[Collected data]

───

Named moves come first, each a turn or a mirror and shown by rows before and after it. Which of them, in which order, take the first row of each pair that follows to the second? Write the first one first, as in the answered first pair.
Lopel (before => after):
[-0.35  1.24  0.13 -0.29 -1.39 -0.97  0.53 -0.52  2.86] => [-0.09  1.08 -0.10 -0.20 -1.49 -1.25  0.74 -0.60  2.96]
[-1.41 -1.71 -3.38 -2.81  0.22  0.59  1.70  0.59  1.53] => [-2.61 -0.13 -1.33 -3.00  0.87  2.24  0.71  1.42  2.09]
[ 2.26 -1.99 -1.97  1.76 -1.84 -2.58  0.54 -0.99 -0.41] => [-0.80  2.16  3.35  1.30 -0.40  1.68 -2.06  1.40  0.72]
[-0.30  4.01  0.30  5.16 -0.69 -2.93 -2.50 -0.44 -5.05] => [-0.13  3.74 -0.03  5.23 -0.77 -3.28 -2.33 -0.53 -5.17]
Zego (before => after):
[-0.50 -1.11 -0.79 -0.35 -0.16  0.09 -0.46 -0.84  0.80] => [-0.34 -1.09 -0.50  0.10 -0.72 -0.27 -0.84 -0.70  0.89]
[-0.67  0.64 -0.07 -1.35  3.29  3.65 -0.31 -0.83 -0.82] => [ 0.69  1.53  3.16  2.37 -0.47  0.71 -2.77  0.49  0.84]
[-2.66  0.86 -1.03 -1.13  1.06  0.25  3.28  0.49 -1.25] => [-1.28  1.56  1.71  1.84 -2.08 -2.09  1.39  1.69  0.17]
[ 0.08 -3.56 -1.93 -3.33 -2.17 -2.07  4.24  0.51  4.70] => [ 0.55 -3.18 -1.03 -2.23 -3.20 -3.04  3.58  0.87  5.06]
soge (before => after):
[-0.04 -0.33  0.12  2.52 -3.16 -2.24  0.10 -0.72 -0.93] => [ 1.54 -1.02 -1.15  1.91 -1.91 -2.17 -0.85 -1.06 -2.36]
[-3.54  1.67  3.18  1.40 -2.02  1.57  1.43  0.64  2.93] => [ 1.84 -4.34 -2.25 -1.82 -1.29 -1.05  1.49 -0.34  2.98]
[-2.06 -0.64 -1.19 -0.06 -0.96  0.67  2.01  1.06 -1.82] => [-1.35 -1.26 -1.65 -0.53 -0.75  0.46  2.10  1.04 -1.79]
[-3.40  0.38 -1.28 -2.84  2.84  2.55  2.33 -1.22  1.10] => [-3.27 -0.29 -1.66 -3.15  2.49  2.09  2.81 -1.25  1.72]
bil (before => after):
[ 2.03 -1.29 -1.30  2.43  0.91  0.89 -1.71  2.43 -1.98] => [ 1.94 -2.32 -2.41  0.65  1.53  1.35 -0.77  2.00 -1.77]
[-2.41  2.75  1.13 -1.64  5.47  4.93 -1.91  0.74 -3.68] => [-2.24  3.39  1.65 -0.80  5.10  4.81 -2.43  0.81 -4.01]
[-0.83  1.87  2.37  2.47  0.32  0.80 -0.07 -0.01 -2.20] => [-1.22 -0.90 -0.56 -1.72  2.19  2.17  2.17 -1.02 -1.24]
doto (before => after):
[ 0.94 -0.39  1.11 -1.69 -0.31  1.01 -1.12  0.83  2.23] => [ 0.88 -0.03  1.11 -1.82  0.47  1.59 -1.44  0.76  1.53]
[-1.05  0.02 -1.56  3.16 -2.09 -2.71  3.13 -2.39 -2.20] => [ 1.37 -0.80 -2.15  2.96 -1.21 -3.21  0.96 -2.11 -3.30]
[-0.79  1.22 -2.26  4.00 -1.90 -1.86  1.17 -0.53 -3.14] => [-0.12  1.09 -2.45  3.98 -1.59 -2.01  0.70 -0.44 -3.28]
[ 0.52 -0.90  1.43  0.04 -2.47 -0.27  2.11  0.56  1.15] => [ 3.22 -1.36  0.75 -0.25 -1.02 -0.40 -0.22  0.68 -0.65]
Pairs:
(two moves a pair)
[ 1.67 -0.13  0.94  3.16  0.37 -3.28 -1.07  0.03 -3.26] => [-0.03 -2.39 -1.82 -3.30  3.41  0.33  1.30 -0.37 -1.35] : Lopel, bil
[ 0.44 -1.01 -2.05 -2.52  1.65  0.00 -0.27 -0.69  0.23] => [ 1.05  1.13  0.34 -0.26  1.67 -0.03 -2.90  0.39 -1.01] : Zego, doto
[-3.79  0.12 -0.69 -3.56  4.82  3.35  3.23  0.02  1.86] => [-0.94  0.67  4.48  2.37 -2.46 -2.21 -0.31  2.30  5.80] : soge, Zego
[ 1.74  1.48 -1.04  4.04  0.40 -1.08  0.06 -1.74 -2.15] => [-0.31  3.29  0.16  2.49  2.14  1.92  0.04 -1.07 -2.13] : Zego, Lopel
[-0.47  0.46  0.27  2.12 -2.87 -0.57 -0.63  0.72 -0.88] => [-1.49 -1.03 -1.90 -0.34 -1.93  0.12  1.74 -0.29 -0.38] : Zego, doto
[ 4.34 -4.38 -2.97 -1.46  1.64 -2.56 -2.70  0.08 -0.77] => [-5.38  3.53  3.57  2.78 -0.50  0.76  0.60  0.95  0.37] : soge, doto
[-3.12 -0.75 -1.97 -2.38 -1.89  0.23  2.12 -0.89  0.10] => [-1.03  2.01  0.36  2.05 -1.80 -0.60 -1.91 -0.13 -3.35] : soge, bil
[ 1.01  2.57  3.29  0.00  1.20  1.98 -4.96  2.08 -0.25] => [ 3.27 -2.51 -4.19 -1.66  2.07 -0.91 -0.66 -1.53 -2.53] : Zego, Lopel
[ 2.02 -1.82 -0.40 -1.37 -1.05 -1.05 -1.82  1.89  0.31] => [ 1.82 -0.20  0.83  0.42 -1.03 -0.90 -2.57  2.02 -0.94] : Zego, bil
[ 1.89  0.56  3.13  0.39 -0.73 -1.19 -2.91  2.17  1.82] => [ 1.01  0.37  1.17 -2.67  3.18  1.95 -2.32  1.34 -0.14] : bil, soge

───

* WHAT YOU ARE ASKED TO DO *
Copy range, inclusive: the line holding "0.86 -1.03 -1.13" to the line holding "bil (before =>". Reproduce exactly those lines of the records above and no others.

* EXERCISE RESPONSE *
[-2.66  0.86 -1.03 -1.13  1.06  0.25  3.28  0.49 -1.25] => [-1.28  1.56  1.71  1.84 -2.08 -2.09  1.39  1.69  0.17]
[ 0.08 -3.56 -1.93 -3.33 -2.17 -2.07  4.24  0.51  4.70] => [ 0.55 -3.18 -1.03 -2.23 -3.20 -3.04  3.58  0.87  5.06]
soge (before => after):
[-0.04 -0.33  0.12  2.52 -3.16 -2.24  0.10 -0.72 -0.93] => [ 1.54 -1.02 -1.15  1.91 -1.91 -2.17 -0.85 -1.06 -2.36]
[-3.54  1.67  3.18  1.40 -2.02  1.57  1.43  0.64  2.93] => [ 1.84 -4.34 -2.25 -1.82 -1.29 -1.05  1.49 -0.34  2.98]
[-2.06 -0.64 -1.19 -0.06 -0.96  0.67  2.01  1.06 -1.82] => [-1.35 -1.26 -1.65 -0.53 -0.75  0.46  2.10  1.04 -1.79]
[-3.40  0.38 -1.28 -2.84  2.84  2.55  2.33 -1.22  1.10] => [-3.27 -0.29 -1.66 -3.15  2.49  2.09  2.81 -1.25  1.72]
bil (before => after):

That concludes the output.